# [Task objective]
The entries below hold a line with "128, 99, 148" and a line with "89, 108, 41". Return those lines and all that lie between them, exactly and only.
Recorded information: Begin
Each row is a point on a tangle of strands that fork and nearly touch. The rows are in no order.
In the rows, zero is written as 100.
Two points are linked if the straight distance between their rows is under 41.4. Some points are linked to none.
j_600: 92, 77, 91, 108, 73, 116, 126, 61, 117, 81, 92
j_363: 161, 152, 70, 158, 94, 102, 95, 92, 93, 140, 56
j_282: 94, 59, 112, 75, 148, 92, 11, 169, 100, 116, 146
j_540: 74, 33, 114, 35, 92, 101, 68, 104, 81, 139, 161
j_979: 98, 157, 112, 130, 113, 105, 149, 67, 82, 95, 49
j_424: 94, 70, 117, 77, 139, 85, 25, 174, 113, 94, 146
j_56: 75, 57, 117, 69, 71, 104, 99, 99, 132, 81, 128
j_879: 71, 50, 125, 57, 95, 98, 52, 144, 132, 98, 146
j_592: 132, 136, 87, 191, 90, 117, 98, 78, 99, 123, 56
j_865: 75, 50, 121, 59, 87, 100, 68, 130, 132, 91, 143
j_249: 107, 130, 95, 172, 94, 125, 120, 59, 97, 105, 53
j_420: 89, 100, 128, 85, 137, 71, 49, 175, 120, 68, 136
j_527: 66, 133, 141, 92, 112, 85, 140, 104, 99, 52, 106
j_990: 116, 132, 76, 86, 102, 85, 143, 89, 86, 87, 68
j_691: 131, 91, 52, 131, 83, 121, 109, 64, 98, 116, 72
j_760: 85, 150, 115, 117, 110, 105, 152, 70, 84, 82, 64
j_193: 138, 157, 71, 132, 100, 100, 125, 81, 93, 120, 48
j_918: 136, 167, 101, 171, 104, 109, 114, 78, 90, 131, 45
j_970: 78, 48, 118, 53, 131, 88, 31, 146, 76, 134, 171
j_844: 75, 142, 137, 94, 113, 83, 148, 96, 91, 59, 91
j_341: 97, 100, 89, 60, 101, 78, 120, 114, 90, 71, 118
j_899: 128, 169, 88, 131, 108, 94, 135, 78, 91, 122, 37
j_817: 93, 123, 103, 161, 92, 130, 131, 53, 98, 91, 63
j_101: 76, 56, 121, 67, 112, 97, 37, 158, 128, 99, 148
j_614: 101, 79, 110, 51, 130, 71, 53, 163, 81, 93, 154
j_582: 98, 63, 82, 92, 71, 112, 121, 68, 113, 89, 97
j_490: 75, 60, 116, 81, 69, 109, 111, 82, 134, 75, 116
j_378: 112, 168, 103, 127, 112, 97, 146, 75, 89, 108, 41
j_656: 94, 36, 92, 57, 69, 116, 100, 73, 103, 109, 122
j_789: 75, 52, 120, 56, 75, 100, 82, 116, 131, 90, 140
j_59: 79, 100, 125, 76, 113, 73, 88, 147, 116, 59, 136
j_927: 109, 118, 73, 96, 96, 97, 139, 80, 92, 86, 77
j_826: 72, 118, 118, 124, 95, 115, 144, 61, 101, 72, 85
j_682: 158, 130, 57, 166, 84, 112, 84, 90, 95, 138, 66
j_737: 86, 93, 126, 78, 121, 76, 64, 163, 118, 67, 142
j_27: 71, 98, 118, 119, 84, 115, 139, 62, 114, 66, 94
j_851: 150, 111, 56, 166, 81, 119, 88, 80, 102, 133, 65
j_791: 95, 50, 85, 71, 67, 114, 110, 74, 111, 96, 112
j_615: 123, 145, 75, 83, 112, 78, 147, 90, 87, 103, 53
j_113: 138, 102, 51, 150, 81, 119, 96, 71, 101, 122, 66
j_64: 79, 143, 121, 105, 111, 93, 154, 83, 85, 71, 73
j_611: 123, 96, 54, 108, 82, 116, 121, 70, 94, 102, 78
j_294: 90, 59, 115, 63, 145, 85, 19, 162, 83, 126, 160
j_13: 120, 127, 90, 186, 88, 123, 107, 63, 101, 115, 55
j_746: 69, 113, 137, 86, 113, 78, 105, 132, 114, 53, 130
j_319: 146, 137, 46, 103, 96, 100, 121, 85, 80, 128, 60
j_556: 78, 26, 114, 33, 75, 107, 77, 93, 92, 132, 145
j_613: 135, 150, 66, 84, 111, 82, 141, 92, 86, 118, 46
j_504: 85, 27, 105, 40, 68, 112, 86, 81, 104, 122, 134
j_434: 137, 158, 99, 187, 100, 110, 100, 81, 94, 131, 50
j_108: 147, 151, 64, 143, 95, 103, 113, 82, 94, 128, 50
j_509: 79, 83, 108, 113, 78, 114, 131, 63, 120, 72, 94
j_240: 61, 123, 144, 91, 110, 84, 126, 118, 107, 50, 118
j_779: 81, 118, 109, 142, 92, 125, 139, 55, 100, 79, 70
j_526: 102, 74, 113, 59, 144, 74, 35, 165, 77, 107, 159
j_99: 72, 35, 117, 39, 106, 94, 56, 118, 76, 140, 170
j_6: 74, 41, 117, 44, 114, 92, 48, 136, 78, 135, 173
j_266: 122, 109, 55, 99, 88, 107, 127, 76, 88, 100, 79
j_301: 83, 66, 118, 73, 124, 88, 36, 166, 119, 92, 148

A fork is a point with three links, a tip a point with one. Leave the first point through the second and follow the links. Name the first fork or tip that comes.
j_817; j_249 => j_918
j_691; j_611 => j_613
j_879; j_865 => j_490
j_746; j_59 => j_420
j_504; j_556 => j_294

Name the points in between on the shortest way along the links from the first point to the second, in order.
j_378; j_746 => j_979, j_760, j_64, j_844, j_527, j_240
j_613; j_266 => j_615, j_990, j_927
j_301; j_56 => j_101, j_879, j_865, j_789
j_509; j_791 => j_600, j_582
Recorded information: End
# [Answer space]
j_101: 76, 56, 121, 67, 112, 97, 37, 158, 128, 99, 148
j_614: 101, 79, 110, 51, 130, 71, 53, 163, 81, 93, 154
j_582: 98, 63, 82, 92, 71, 112, 121, 68, 113, 89, 97
j_490: 75, 60, 116, 81, 69, 109, 111, 82, 134, 75, 116
j_378: 112, 168, 103, 127, 112, 97, 146, 75, 89, 108, 41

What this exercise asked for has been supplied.